*ACTION ITEM*
For the data below, restate word for word only the lines from the line containing "-0.16 -0.24 -0.71]" through the line containing "0.03 -0.48 -0.33]", both ends included.

*PROVIDED INFORMATION*

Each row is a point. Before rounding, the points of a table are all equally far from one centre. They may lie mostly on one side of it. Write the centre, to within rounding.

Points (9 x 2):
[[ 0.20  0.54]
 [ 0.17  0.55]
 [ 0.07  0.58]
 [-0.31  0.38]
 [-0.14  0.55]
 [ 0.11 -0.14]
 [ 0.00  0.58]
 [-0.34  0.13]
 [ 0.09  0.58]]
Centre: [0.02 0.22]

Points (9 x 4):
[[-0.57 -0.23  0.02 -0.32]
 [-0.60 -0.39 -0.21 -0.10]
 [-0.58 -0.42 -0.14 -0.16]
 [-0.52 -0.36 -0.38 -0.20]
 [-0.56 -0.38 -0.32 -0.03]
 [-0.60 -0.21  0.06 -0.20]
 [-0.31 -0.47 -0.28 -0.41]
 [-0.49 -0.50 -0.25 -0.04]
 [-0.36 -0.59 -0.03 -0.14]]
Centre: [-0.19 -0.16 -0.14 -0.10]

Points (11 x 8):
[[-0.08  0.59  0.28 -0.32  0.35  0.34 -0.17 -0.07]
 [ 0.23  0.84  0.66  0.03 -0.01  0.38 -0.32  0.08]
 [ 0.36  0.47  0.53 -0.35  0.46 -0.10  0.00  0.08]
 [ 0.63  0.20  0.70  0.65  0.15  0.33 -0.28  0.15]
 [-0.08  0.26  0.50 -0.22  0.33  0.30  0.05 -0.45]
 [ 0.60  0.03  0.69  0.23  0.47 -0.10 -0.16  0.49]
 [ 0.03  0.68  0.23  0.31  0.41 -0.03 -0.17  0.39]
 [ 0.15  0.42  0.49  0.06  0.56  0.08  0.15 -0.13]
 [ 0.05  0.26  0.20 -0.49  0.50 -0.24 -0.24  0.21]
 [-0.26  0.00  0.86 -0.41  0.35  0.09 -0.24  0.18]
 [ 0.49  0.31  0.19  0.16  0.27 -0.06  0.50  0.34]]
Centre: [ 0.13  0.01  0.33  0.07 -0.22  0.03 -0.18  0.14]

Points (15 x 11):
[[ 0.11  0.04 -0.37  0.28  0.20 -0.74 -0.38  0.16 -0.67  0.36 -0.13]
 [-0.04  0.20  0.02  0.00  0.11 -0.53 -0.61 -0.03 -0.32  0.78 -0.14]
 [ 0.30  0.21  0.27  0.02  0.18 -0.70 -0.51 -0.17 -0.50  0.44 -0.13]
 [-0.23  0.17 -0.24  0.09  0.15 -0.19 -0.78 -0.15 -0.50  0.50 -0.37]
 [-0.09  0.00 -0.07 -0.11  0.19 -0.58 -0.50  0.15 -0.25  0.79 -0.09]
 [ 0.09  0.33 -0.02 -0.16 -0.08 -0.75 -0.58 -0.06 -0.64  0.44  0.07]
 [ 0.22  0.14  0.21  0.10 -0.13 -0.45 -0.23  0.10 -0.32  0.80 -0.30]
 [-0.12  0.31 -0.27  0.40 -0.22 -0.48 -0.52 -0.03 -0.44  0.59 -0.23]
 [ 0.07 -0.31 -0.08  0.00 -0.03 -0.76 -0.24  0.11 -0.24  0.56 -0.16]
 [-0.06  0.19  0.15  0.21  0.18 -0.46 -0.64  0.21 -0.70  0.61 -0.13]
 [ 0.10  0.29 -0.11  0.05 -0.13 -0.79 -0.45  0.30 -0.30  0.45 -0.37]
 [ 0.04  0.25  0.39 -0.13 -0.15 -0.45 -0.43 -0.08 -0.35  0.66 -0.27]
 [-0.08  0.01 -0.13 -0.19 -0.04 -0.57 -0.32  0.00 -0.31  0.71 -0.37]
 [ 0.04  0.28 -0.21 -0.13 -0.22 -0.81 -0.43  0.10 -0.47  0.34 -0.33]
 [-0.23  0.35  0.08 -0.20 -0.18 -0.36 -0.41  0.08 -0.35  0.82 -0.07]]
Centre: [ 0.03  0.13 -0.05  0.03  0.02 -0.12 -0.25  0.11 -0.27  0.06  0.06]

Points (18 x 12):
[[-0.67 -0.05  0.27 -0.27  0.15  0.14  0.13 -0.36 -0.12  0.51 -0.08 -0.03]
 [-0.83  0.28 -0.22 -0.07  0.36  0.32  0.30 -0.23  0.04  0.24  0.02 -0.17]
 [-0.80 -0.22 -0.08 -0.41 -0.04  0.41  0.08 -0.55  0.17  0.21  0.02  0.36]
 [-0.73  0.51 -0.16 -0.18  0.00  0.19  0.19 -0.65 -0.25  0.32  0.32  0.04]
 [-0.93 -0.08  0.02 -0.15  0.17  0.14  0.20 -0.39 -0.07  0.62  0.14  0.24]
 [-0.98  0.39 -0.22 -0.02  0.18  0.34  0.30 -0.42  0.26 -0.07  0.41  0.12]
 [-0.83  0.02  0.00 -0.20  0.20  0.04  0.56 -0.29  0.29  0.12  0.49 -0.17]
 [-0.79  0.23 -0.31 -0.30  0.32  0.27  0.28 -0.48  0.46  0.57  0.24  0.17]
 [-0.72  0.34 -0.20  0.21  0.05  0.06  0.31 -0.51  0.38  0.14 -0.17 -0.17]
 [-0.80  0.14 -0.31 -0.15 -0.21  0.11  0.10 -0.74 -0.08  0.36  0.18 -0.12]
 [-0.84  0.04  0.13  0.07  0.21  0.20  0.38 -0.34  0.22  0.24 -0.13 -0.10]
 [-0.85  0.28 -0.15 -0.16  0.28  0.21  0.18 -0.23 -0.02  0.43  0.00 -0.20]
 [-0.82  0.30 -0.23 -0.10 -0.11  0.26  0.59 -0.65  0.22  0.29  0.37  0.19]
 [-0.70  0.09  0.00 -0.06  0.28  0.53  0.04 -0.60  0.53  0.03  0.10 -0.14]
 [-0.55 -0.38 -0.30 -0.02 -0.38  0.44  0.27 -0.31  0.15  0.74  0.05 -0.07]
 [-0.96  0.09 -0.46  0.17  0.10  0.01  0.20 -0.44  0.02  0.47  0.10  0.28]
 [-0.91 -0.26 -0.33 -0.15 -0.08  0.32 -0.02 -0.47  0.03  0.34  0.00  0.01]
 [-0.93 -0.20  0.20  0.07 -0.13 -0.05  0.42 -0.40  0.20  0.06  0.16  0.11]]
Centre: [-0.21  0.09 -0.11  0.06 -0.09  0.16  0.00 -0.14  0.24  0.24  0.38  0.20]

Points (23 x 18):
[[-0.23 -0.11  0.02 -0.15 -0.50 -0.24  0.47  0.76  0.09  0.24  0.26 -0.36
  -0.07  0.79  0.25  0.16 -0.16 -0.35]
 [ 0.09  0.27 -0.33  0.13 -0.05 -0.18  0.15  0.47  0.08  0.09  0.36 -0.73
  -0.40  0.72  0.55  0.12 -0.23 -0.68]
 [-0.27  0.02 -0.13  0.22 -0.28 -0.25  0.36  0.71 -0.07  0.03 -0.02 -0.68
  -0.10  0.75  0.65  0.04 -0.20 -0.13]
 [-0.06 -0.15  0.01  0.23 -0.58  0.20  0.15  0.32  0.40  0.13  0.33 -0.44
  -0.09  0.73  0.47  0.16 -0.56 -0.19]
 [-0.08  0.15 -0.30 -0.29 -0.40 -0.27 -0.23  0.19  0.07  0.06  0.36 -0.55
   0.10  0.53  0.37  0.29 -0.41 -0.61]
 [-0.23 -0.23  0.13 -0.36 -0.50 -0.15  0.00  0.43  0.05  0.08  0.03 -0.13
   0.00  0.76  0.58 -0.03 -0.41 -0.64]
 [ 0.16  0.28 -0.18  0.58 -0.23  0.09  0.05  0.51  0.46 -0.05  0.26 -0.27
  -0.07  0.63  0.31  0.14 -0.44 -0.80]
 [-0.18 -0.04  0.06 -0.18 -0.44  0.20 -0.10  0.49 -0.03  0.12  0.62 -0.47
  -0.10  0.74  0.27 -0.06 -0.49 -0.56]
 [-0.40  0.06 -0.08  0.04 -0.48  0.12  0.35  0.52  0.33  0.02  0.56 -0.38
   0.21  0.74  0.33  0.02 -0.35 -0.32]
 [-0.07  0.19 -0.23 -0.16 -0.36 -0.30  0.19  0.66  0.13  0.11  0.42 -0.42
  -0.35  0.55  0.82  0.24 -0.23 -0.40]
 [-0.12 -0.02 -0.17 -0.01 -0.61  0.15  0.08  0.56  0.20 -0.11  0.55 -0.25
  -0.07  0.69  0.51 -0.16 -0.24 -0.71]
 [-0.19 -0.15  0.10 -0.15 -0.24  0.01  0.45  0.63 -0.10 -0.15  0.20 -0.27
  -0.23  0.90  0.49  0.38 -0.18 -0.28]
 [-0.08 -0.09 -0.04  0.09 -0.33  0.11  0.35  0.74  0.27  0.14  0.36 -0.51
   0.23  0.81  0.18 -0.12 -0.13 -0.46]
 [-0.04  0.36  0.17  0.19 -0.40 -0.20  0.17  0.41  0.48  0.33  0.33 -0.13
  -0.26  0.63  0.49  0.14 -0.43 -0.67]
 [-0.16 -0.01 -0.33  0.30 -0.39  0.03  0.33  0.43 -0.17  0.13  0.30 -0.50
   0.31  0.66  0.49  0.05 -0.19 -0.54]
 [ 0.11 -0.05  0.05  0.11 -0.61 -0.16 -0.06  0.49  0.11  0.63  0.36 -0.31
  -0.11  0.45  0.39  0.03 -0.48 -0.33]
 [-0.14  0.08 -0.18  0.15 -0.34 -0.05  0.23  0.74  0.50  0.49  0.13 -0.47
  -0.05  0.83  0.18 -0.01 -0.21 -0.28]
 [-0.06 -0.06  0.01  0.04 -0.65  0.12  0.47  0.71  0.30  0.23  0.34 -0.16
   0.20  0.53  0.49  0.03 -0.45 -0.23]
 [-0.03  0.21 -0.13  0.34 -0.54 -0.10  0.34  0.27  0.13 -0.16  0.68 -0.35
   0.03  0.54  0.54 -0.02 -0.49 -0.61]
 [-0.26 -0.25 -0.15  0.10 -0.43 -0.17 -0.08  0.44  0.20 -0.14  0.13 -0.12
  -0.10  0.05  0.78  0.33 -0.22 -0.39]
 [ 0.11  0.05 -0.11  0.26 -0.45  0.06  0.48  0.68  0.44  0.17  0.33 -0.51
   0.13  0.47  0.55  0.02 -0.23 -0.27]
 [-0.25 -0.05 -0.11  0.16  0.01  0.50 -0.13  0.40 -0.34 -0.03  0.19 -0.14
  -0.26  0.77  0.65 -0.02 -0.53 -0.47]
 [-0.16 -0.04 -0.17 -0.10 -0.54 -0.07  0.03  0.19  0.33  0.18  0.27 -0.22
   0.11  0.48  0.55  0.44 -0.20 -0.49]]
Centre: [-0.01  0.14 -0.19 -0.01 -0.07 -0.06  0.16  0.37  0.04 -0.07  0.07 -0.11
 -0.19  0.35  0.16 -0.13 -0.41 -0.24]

*OUTPUT BELOW*
  -0.07  0.69  0.51 -0.16 -0.24 -0.71]
 [-0.19 -0.15  0.10 -0.15 -0.24  0.01  0.45  0.63 -0.10 -0.15  0.20 -0.27
  -0.23  0.90  0.49  0.38 -0.18 -0.28]
 [-0.08 -0.09 -0.04  0.09 -0.33  0.11  0.35  0.74  0.27  0.14  0.36 -0.51
   0.23  0.81  0.18 -0.12 -0.13 -0.46]
 [-0.04  0.36  0.17  0.19 -0.40 -0.20  0.17  0.41  0.48  0.33  0.33 -0.13
  -0.26  0.63  0.49  0.14 -0.43 -0.67]
 [-0.16 -0.01 -0.33  0.30 -0.39  0.03  0.33  0.43 -0.17  0.13  0.30 -0.50
   0.31  0.66  0.49  0.05 -0.19 -0.54]
 [ 0.11 -0.05  0.05  0.11 -0.61 -0.16 -0.06  0.49  0.11  0.63  0.36 -0.31
  -0.11  0.45  0.39  0.03 -0.48 -0.33]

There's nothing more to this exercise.